One part of the entries below is wanted: the lines from the one containing "-11 -49 -18" through the one containing "-38 -18 -12". Write those out exactly and nothing else.
====== RAW DATA ======
Every row gives one point. A path goes straight from each point to the next, and from the last back to the first. The post is the endless flat space through its rows: a point in 2 columns, a line in 3, a plane in 4, and so on, so that a path can go around it. How many times does the path go around the post? Going back the other way cancels.

Post (2 x 3):
[[ 18  28  -2]
 [  1 -33 -19]]
Path (16 x 3):
[[ 13 -14  26]
 [ -3   1  -2]
 [-14 -20 -25]
 [ -9  -1 -58]
 [ -7  -5 -56]
 [ 40  -5 -47]
 [ 41   7  -4]
 [ 23 -17  27]
 [  6  32  25]
 [-38  14  -8]
 [ -2   5 -37]
 [  4  10 -19]
 [ -9  -5 -22]
 [ -2   4 -59]
 [ 38   0 -30]
 [ 60  -8   9]]
Times around: 2

Post (5 x 6):
[[ 29  -9  44   7  -5   4]
 [-24   3  -9 -25  25 -37]
 [  2  -4  -3   4  12 -40]
 [  0   6 -11  16 -35  -5]
 [ 17 -18   6  18  31  -5]]
Path (9 x 6):
[[ -5 -10   5   0 -13  -3]
 [ 15 -33   0   2  15 -24]
 [-26 -27   1   4  34  -2]
 [ -5   5  35   8  39 -60]
 [ 17  17  -7  20   9 -19]
 [ 30   2  13 -11 -15 -20]
 [ 25 -13   1  16  37 -25]
 [  1  -2 -20  19  35 -54]
 [  2 -25  24  38  35 -27]]
Times around: 0

Post (7 x 8):
[[  2  -1  33 -26   2 -23   7  40]
 [-18  30  -6 -13  46 -27   4   5]
 [ 21 -10  26  -8  -8  22 -10  13]
 [  1   5  -6  25  28  25   0  28]
 [-15  18  19  34  18  13   2   1]
 [-17  -5  -2  10 -15  12  30 -28]
 [ 40  -2  29   3 -51 -26  -5   9]]
Path (31 x 8):
[[-28 -11   9  14   3 -18  60 -44]
 [ 12 -14  13  16  17  -4 -16 -10]
 [ 20  19   0  31   6 -19 -50  13]
 [-19  24  -7  10   5 -13  10  -1]
 [-14  42 -15  11  27 -13  23  23]
 [ 30  -5  26 -38 -21  -8  20 -16]
 [ 19 -12 -27   8  20  13  19 -14]
 [-22 -16  12  -3  -8 -14  -1 -12]
 [ -1   0  -2  11 -19 -12 -21   8]
 [-16  40 -24  23  42 -20   7  30]
 [ 13  42  12   8  24   1   3  13]
 [ 16   6  26   6  25  -3   4  37]
 [ -3 -32  12 -27   5 -30  32  11]
 [ -1   5  -7  -7  24 -21 -17  -1]
 [-25   5  19 -12 -16  12   5 -40]
 [-11  33  20   3  -4 -10   6 -15]
 [ 37  33  36  35 -12  -1   4  31]
 [ -3  12  27  10  24 -14  32 -22]
 [ -2 -23  17  30 -14   7  15  -4]
 [-20 -10  48  11  14 -19  32  -5]
 [ 39  15  -1   5  15   7  29  10]
 [ 21  19   0 -20 -17  -6  12   6]
 [-15   7 -30  -8  10  10  16  35]
 [  8  37  29   1  23  28  -6  18]
 [ -1  12  33  15   4  -9  17   8]
 [-22  -5  24  23  12   1  18 -22]
 [ -9  -9  13 -13  17 -10 -27 -11]
 [ 25 -17  -4  29  10  18 -43  20]
 [ 40 -26  20   9 -24   7   4  26]
 [ 27   2  32 -13 -29 -34  12   3]
 [ 24   8   2   4   5  -7  12  24]]
Times around: 3

Post (10 x 11):
[[-13  -8   6  14  35 -18 -16  11   0  26  10]
 [  1   1   3  20   8 -27   4   4   2  12 -22]
 [  4 -16   3   5  -5 -20 -20  15  10   2  -2]
 [ -2 -21  23  20  12   1   6 -15  -5 -11   5]
 [  9 -25 -16  -7 -12  31  60   7 -48 -49  17]
 [ 41  -3   9  -5 -10  36  14  14 -15  27  14]
 [  4 -22 -12  22   3   6 -35 -24   3  11 -12]
 [  2  -4  -6  -8 -16 -27 -15 -14 -15   9  10]
 [ -2  -5   4  -7  13 -20  -6  -8  29  26  -3]
 [  0   4  20 -10  18  10  -3  10  -5  -1 -11]]
Path (24 x 11):
[[  4 -12  27   6  32  -7   6   6 -35  38  -3]
 [ 31  -6   1   2   1 -15  28   0 -20  11 -13]
 [ 34   4   1  16   7  13   4  11  -3  18  -3]
 [-11  -5   7  21  10   7 -19  10  11   1  22]
 [ -3  -1 -27  37   5   1   8  26 -32  30 -15]
 [ -1 -53  -8  25  12  14   8  26 -10  -6  -6]
 [  6 -47   7   5  16  -2 -16 -20   1  -5   9]
 [ 20  17   6 -12   9  11  17   1  -3 -11 -29]
 [ 13 -25  18  18  22 -22  -8  -5 -10   2  -2]
 [  8 -37  19  12  15  -9  13  -1  -6  23   2]
 [ 16 -15   2   9 -22  23  23 -21 -24  21  -9]
 [-12 -15   8  38  12  17  -8   4 -18  20   5]
 [ 17 -32  20 -13 -11  24   1 -12  -7   3   9]
 [  1 -17  -2  -5  12 -13   0 -12 -12  16  10]
 [ 10 -10   3   0  12 -22  29  -5  20   7   0]
 [ -1  -1 -14  -8  11  28  -9  -5 -21 -12  21]
 [-10  18 -11  13 -15   3  -8  -2 -23   5 -21]
 [  2  -3  -5   7  -8  27  18 -29  -9 -18  18]
 [ 21   7  14  -7  23  -6  -1   9   6  -9  -7]
 [ 26  28   9  23   1  15  27 -14 -17   2  -3]
 [-14  -4 -14  13 -15  -4 -29  39 -13   3  -1]
 [-20  -6  11   5  10 -18 -22 -25  -1   3 -13]
 [ 23 -10  22   4 -30  30 -25 -10  -3  16   6]
 [  2 -14  -8 -40 -29   9  10 -21   4  -5   5]]
Times around: 2

Post (11 x 12):
[[-11  16 -20 -46 -36  10  -4 -13 -22 -14  -7  -3]
 [ -2  22  19 -12  25   7  28 -19   1 -15  16 -19]
 [  5  -2  -1   1 -27   2 -42   0 -18  -7  14  14]
 [ 21 -11   7  11  36  21 -15   6   6  13 -48 -29]
 [  3 -14  13 -10 -31 -24 -39  55  -5  40 -15 -29]
 [-27  -7 -17  -6 -37  10  38 -32 -15 -24 -19  -8]
 [ -2  -7 -22 -19  15  15  51 -36  34  14 -10 -11]
 [-17 -10 -15   0   4  -5  -3   3  -5 -11 -22  21]
 [  5  29  15 -43  13  21 -25  44  35 -25 -21 -34]
 [ 10   6  -8  -3  10  27   8  12 -10  -5 -10   0]
 [ 12  11  54  -9  19  23 -16   1 -15  -5  15   7]]
Path (21 x 12):
[[ -4   7 -25  -2   6  -1  -6  13  44   4 -21 -19]
 [  1  60   2 -48  14 -17 -44  -5 -15 -36   8 -22]
 [ 32  -5  -2  -1  -8  34  30 -28 -26 -27  -2   1]
 [ 21  16  -9 -21  30   4  -9   8  12 -25  12 -42]
 [ -9  15   4 -35  10  42  18 -12 -22 -21 -16  -6]
 [-25  15   4   9  24   0   7   9  17  -5 -18  -9]
 [  4  12  26   8  -5   3  20  13   3  12   4 -24]
 [  7  -1  -5  -9 -15   0   1 -38   5 -19 -15  11]
 [ 33  18   4 -24 -22   3 -17  42  32 -22  -2 -37]
 [  6   6 -12 -17 -23  -2  -5  -1  14  -2 -29 -10]
 [-12 -13  21  -1 -32  23 -26 -27   0  27 -36   9]
 [-23   6  -6 -18 -12  10 -20 -19 -13  -1  15 -30]
 [  3  12 -28 -35  14  -2 -15  15  -2   6  -3 -33]
 [  5 -20  12 -48  24   8   5   7  50  -9   2  -3]
 [ -6  14  -2  -5  -8  29 -29  40 -59 -25  -8 -50]
 [ -4  24  21 -30  25  26  35 -11  29   0   0 -26]
 [ 11 -10   7  18 -34  26 -23  52 -25  11  -8  35]
 [ 19  -7 -27 -27 -10  31  40 -20   4  14 -28  15]
 [-20   1  -4 -23  -7 -21 -11   8 -32 -43  -4   1]
 [-22 -18 -13   0  -9  -4 -16  17 -19 -18 -17 -18]
 [-10  15  13 -16   8  48  19 -19  11   0  12 -14]]
Times around: 2

Post (17 x 18):
[[  4   6   0  -3  -6 -22   9  -8  -3   4  14  -4 -12   6   3  14 -10  -2]
 [ 11   3   3  -9  -2   7 -37  24   0   2 -14  -1   6  32 -11  -6   1 -13]
 [ -4   5   3   9  -2  14 -10  -3 -20  14 -20   3 -30  -3  17  12  -2   9]
 [ 19   1  23 -23  -3  12 -30  -3 -15  -9   0  -6  19  20  -7  -6   4  -3]
 [  3   6   2  -6   7  -9  17  -1  27   7  14  10  -1 -13  14   3   0  -7]
 [  8  -2  -8  -1  11  -8   7  -7 -15   0  28  11   7  -5   0  -4  -5 -10]
 [-10   4   1  -7  12 -10   7  -3  -1   8  41  10 -12  -7  -1 -14   7  12]
 [  6   0  -6   4  14  -8  13   8   7   7  35  -8  -4  -9  13  12  18  -1]
 [ 10  17  16   0   9  10 -10  24 -14  -1 -12 -10  16  10 -27  -5   0  -2]
 [-13   3  -4   1   4 -16   4   7  12  -4  17 -16   7 -11  17   1  -1   1]
 [ -3 -13 -13  -4 -22  12  13  -1 -17  18 -16   3 -25 -11   5   3   9  14]
 [ 20  18   9  -2  -6   9  -6  17  -8 -23  -7   9   8  28  -6 -16   3   0]
 [ 13  20  11  -3 -28  17 -30  12  -3 -14  11  14  -2  18 -23   6 -13   7]
 [-15 -24  11  16 -13 -14   9  -8  -4  -4  -8  13 -26 -16   7  14  14   8]
 [-14   2  -1  16  -3   4   9 -11 -22  18  -2  10  -1  12   3  11   9  13]
 [ -2  -2  -8  -2  10   5  10  -5   3 -11  17  -7 -13   5  -2   6  -5   3]
 [-19  11  -3   7  -3  -4   4 -16   0   1  11   5  -7 -20   0   0  26  -7]]
Path (23 x 18):
[[ 13  15 -36  37  12 -23   2   4 -18  12   9   5   0  15   5   4  -6 -16]
 [-12  10 -37  -2 -15 -17   1  -1  -7  12   7   1 -40   2  10   4  12  -4]
 [-12   4 -10 -17  -1  -3  29  18   8  -9  60  16 -16 -20   3 -30  -5  16]
 [-11  12  17   3 -22   6 -10   1   9  10   0  10  -2   8 -11 -18  -5   3]
 [  0 -16   5   2 -21 -23  26  -5  -5 -43   7  17   4 -12  12 -38  27  13]
 [ 20 -47   0  14  28 -14  -2   2 -18   5  -9  19  -6   5  32 -12  12   8]
 [ -3   9  -5  14   2  -9   2  -1  20   6  17 -17  -1 -34  28   2   1 -18]
 [  8   3  -7   1  10  15  22   8  -7  16  29  -2 -33  12   2   5  15   3]
 [ -7   5  -3   2  24 -14 -17   3   5  13  38  -3  14 -24  18  13  35 -20]
 [ 20  27  -3  -8 -16   9  -2   3 -10  -2  14  -3  -7 -17 -33  13   0  18]
 [  0  16  -6  13  -4  -1 -10   0 -34   0   5 -11  14  -4  -9   0 -26   0]
 [ -3  25  15  -5 -15   3   1 -16  -3  34   6  22  -7   3  -3   5   0   6]
 [  6   2   2 -18 -19   8   7   9   4 -11   3 -11   7  -7  -9   2   4  -2]
 [  1 -12 -25  -7 -24   3   6   9  11   1  12   9 -41   9 -17  -7  42 -10]
 [ -3 -16  11  -2 -16  10 -16  10  -6   5  -5  -9 -17 -14  -5 -26   2  16]
 [ -5   6   4  27  11  -3  18   4   8   1  -2  13 -24 -13  12   6 -15  12]
 [ -9 -23 -18   6 -31  -5 -19   6  -4  13  27  -2  -2  23 -12   3  27 -12]
 [-17   6   1   5 -30   4  12 -11   4   7  -4  34 -35 -35  21   9  -5  -7]
 [ 19  30   0  -7   4  15   6  16   1  12  20   0 -16   0  14  11  -8  17]
 [ -2   5   0   1   5   5  -3   8  16  -9   3 -34  -1  -7  47  22 -19  30]
 [  8 -10  26 -19   9 -18 -24   1 -30 -16  13  -6  31 -14  10  -6  -1  -3]
 [ -9  46  41  -2   2   1 -19 -20   6   1  22  -5  -3   3 -13  17  -7 -19]
 [  0  20  -3  12   3  15  18   6   8  10  22   8   4 -13   8 -24  21  -7]]
Times around: 0

Post (17 x 18):
[[ 33  16  11   9 -16  10 -19   4 -11 -12  21 -45   7  18 -17  12  -4 -29]
 [-41  10 -17  -4  35   0  15 -18  20 -22  18  -5   4  13 -23 -11  14  18]
 [-10   6 -18   5  32   5 -14 -17  29 -15  -6 -18  25  -1  -5   2  40  19]
 [-33 -20 -26  21  13  -7   6  -5  13 -35 -18 -22   8   8 -20 -38  27  -6]
 [ 18 -12 -11 -29  -4  38   8  13   3  -3  11 -41   0  10 -16   6 -12 -26]
 [ 26  12  -1   0 -27  -6   3 -20   3  19  27  -9  -2  -3   5  21   1 -37]
 [ 14   9  12  -1  -5 -23   5  18  -3 -10  34  37   5  -5  25  16  25  17]
 [ 20  30   1  -8   6 -15  20  16  -2   9  -5  21 -10  16  -1   4  20  -2]
 [ 15  -2   9  -1   5 -12  -5  34  -1  17   3 -15  -3  12  -4  27   1 -10]
 [  8  13  -4  -2  -3  -8 -12  19  21  -2   8  17 -30 -16   7   1   5  20]
 [ 27  -4  20  -9 -32   5  -1 -17 -14   6   5 -25   1   3   0  16 -20   5]
 [ -3 -18  -7  26  30   1  15  -8  33 -27   1  -5   6   0 -18  -9  16   3]
 [ 17  11   5  -8   1   9 -11  -1 -25  13  16  26 -11  -8  -1   4   0 -11]
 [ 10  27  -3   3 -20  12   2  26  -8  12   6 -17  13  -2  -5   7 -18   2]
 [-27   8   7 -12   4   3 -17   7  32   5  -5  29   8  12 -10   7  21  15]
 [ -9  -9  19 -10 -11  33  21 -11  -3  -9  -5 -36 -22  -6  -8   9  -3 -43]
 [  9  14  13  12   1  10  -9   6   3  11  25 -37   8  26  14 -10  -8  -7]]
Path (26 x 18):
[[ 41 -23  -7  10 -32  18  10 -40 -22  -7  26 -46 -10 -16 -13   1  -4 -15]
 [-16 -27   3  -3  18  23  31  -8   1   1  27   5  15 -14   0   6 -10  21]
 [ -1  31  -5  53 -25 -10  35  10  18   1 -16 -25  17  25   3  -2  18 -36]
 [-17 -26  -2 -28  60  32  56  -1  -3 -31  -8  14  18  -4   1  21  26   2]
 [ 16   4 -24 -12 -22  -9  14   4 -18 -21   8   4 -10   9 -10 -51 -25  11]
 [ 34  11 -13 -14  18   4  17   9  35  -4 -15 -55  -3  25 -14  31  -1 -24]
 [ -3  -2  27  32   9  36 -23 -25  22 -15   4 -39   5   1   5  21  19 -32]
 [-10  25  11   0  46   8 -31  -7 -18  -1  12  15  14   3  17  -9  22  28]
 [-18   9  -4 -22 -11  18  -8   8  10  18   1   8  23   8 -21  13  13 -37]
 [ -4  11  16   6 -23  15  35 -11 -49 -18 -19 -34   2   2  -4 -30  23  -1]
 [ 20  31 -14 -26   3  45  29  -6 -12  35   9 -18 -15  25 -27  -2 -35 -24]
 [ 17 -13   8 -17  -3  -9   8  15   1   9 -13  10 -38 -18 -12  38 -14  -6]
 [  7  32  21 -45  -7  21 -12   4 -22 -14  44  -9  -9   7 -25   5 -48  25]
 [  0  -5  -4 -19 -46   6 -28   6  28   2  -7 -41   7  -6 -25  23 -27   4]
 [-12  -9   2  -9   7   5  12  37 -24 -26 -36   1   2  14 -18 -11   6 -20]
 [  4  18  -6  33  22  28  -3 -12  39 -22  23 -23  -9  11 -15 -17  10 -23]
 [-55  29   1 -17  18  -8  -5  13  -9  10 -14  47  -3  27   9  -6  43   6]
 [ 21   5  -8 -23 -19  13   6  -8 -20 -35  -1  10  -3  -8  -6 -10 -12 -17]
 [ -1  -2  10 -11  12 -30  12 -28  37   2  29  18  34   8  -8  17  23   8]
 [-14  12 -31 -15  -6 -16 -23   1  -7  24   0  -3  17  11  -2 -30  11 -13]
 [ -2  -4   9  -2   6   5 -11  -3  31 -11   1  -7  -2  -8   0  17  -5  10]
 [  3 -20 -14  31  27  -2  17  40  29   5 -19 -37 -10  28   0 -19 -11 -10]
 [-53  18  12  -8  16   8 -11 -15   2   7  16  42  -5  -6  37 -11  53  14]
 [ 17 -10  26   0  20  -3  31 -27 -17  -7  31  34  -8 -16  -1 -12  10  13]
 [  1  -8   3   1   9   9   7   5  -3   1  19  28  -5   7 -23   7  15  16]
 [-21  13   8   4  19  10  -5  11  13  -5 -12 -46 -23  15 -21   9 -14  31]]
Times around: 1

Post (17 x 18):
[[ -4  -7  -3   3   4 -18  -6  -3 -13   1  25   1 -30   8   2  -1  -8  -2]
 [ -7  -2  -4   7  12 -10  11  13 -15  12   1   5   2   8  -2  13   0   9]
 [ -9   0   6 -10  16 -11 -20   4   2  14   9   9   3 -13  19   3   5 -12]
 [ 38  -6   8  21   6  14  -2   5   4  10 -15  -6  -3   1   7  -5  11   2]
 [  7  -7  12   2  20   9  -5  36  12  -3 -17  19   5 -14   8 -27   2 -23]
 [  1 -20   5  -5  11   7  -9 -16 -14 -10  -1  -7  16 -12   0   0   5   1]
 [ -9   8   3  -2  -9 -23 -11  -3 -13   7  -9   2 -15  11   6   0 -16  11]
 [ -1 -15  -7  12   6  -1 -17  13  -5  33  -9   1  14  -6 -15 -21  14  24]
 [  0 -19  13  17  10  -8  13  11   8 -11  16  -5  17  -5  -6  -6   1  22]
 [  2  -7  -8  -9  -3 -21  -3   1  -1  -5  10  19  -4   5  11  -6   2   1]
 [-32 -12   4  -5   4  15   7 -60  25  12 -13  -8  19 -16 -18 -12   4 -19]
 [ -4  14  25   3   5  -7 -10  -1 -19  12  -2  24  -6   9   7   4  -4  19]
 [-10   9   8  -7  -1 -18  10 -12  -4   9  22 -14  14   8   3  -9  12 -12]
 [ -3  -8  12  -9 -12  -6 -29  14  16 -16   5  14 -12  18  -1   4  11 -23]
 [ -1  -2  -3 -14  12   6 -11  -3   0  16   7 -11  -6   1  -9 -20  15  22]
 [ -5 -16  13   0   6 -19   7   6   6  13  15   1   5  23   8 -14   3  10]
 [  5  12   3   1  13  12 -23  -2  -1  10   2  12  15  14  18   1   4  -2]]
Path (26 x 18):
[[  8 -12  21 -38  11 -20 -35  12 -24 -12   8 -17   3  12  24 -13   0  -5]
 [  6 -31  20  -7 -10 -21  -5  15   7  -7  16  -8  29  14   4  -4   1  17]
 [ -6 -28  -4  14  -6 -23 -19 -16  15  17   7   2 -41  -9  20   5 -14 -23]
 [  2  25  10  10  23  29   2 -29   0   4 -18  17  11  21  12 -15  12 -17]
 [-12 -14  10 -12  21 -20 -20  -5   7 -12  -9  -1 -12 -12   6 -18  -8  -6]
 [  2 -25   8  -4  -5 -18 -13  -4  42  20  11 -17  11   1  -6 -30  12  -8]
 [ 11   7  -3 -36  -6  -8  -8 -15   4   8  12  -3   7  15   4 -38   2  21]
 [ 22 -23 -16   4  12 -18   4  27 -21   0   9   8   2   1   7   4   2  22]
 [ -8 -17  -1  -8 -26 -23   6 -17  18  -8  19  -1  17 -11  -2   7   5 -12]
 [-21   9   1  -1 -19 -18  10 -18  16  14  -9  29  -8  -5  14  -8   0 -26]
 [ -6   8  17 -44   4 -21  13  -3 -19 -20   2  -4 -10  -2  15   5  17 -12]
 [  4 -29  12  14   8  -5  -7   4  30  -8  -8   4   8   6  10 -41  -7 -14]
 [  9 -24  10   9   8   0  32 -12   5  -2   3 -20  12  -7 -28  -3  22  -4]
 [-12  -2   7  12  14 -18 -11   5  12   6  14  29  18   4   1   6   1   2]
 [ -6  -8   2 -10   2 -11  10 -18 -10   5  27 -12  25   1 -10 -10   5  27]
 [-32   7  24  -5 -13 -26   5   5 -10   5  36   0 -18   2  -5  14  -1  18]
 [ -6  -2  -6  17  -8   2 -12 -25 -26  22 -14   4 -11   2   2 -12   2 -20]
 [  9  -3  33   9  23  12  -7 -16  11 -27  -7  16  17  20  14  -3   0  -1]
 [ -5 -13   5 -24  14 -23 -14  28  -3   5   0  23  20   6  15 -20  -2  10]
 [  4   8  23 -16  -1 -27 -16  31 -23  11  21  -1  13  -9  30   7  -7   7]
 [ -1 -15   9  15 -16 -16  18  36  18  14  -6  10  10  12  -1  -5  13  -1]
 [-33 -28   6  -9   0   2   9 -10  37   8 -10  33 -13   5   2   1  10 -18]
 [-19  -6  11  -1 -30 -25 -15 -39   6  14   9  -3   4  -8   5   6   5  15]
 [ 14 -10  20  21  17  22  -2  20 -17   7   4  20 -17  19  -4 -30  24 -11]
 [ 24   7 -15  18   6  -4 -13  -3 -19  13  -8 -20  11  18  10 -13  21 -18]
 [ 28  17   7  22  28  42  -8  -5 -21  30 -16  -6  11  -1 -16 -36  24  10]]
Times around: 4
======
§ **ANSWER TO THE EXERCISE**:
 [ -4  11  16   6 -23  15  35 -11 -49 -18 -19 -34   2   2  -4 -30  23  -1]
 [ 20  31 -14 -26   3  45  29  -6 -12  35   9 -18 -15  25 -27  -2 -35 -24]
 [ 17 -13   8 -17  -3  -9   8  15   1   9 -13  10 -38 -18 -12  38 -14  -6]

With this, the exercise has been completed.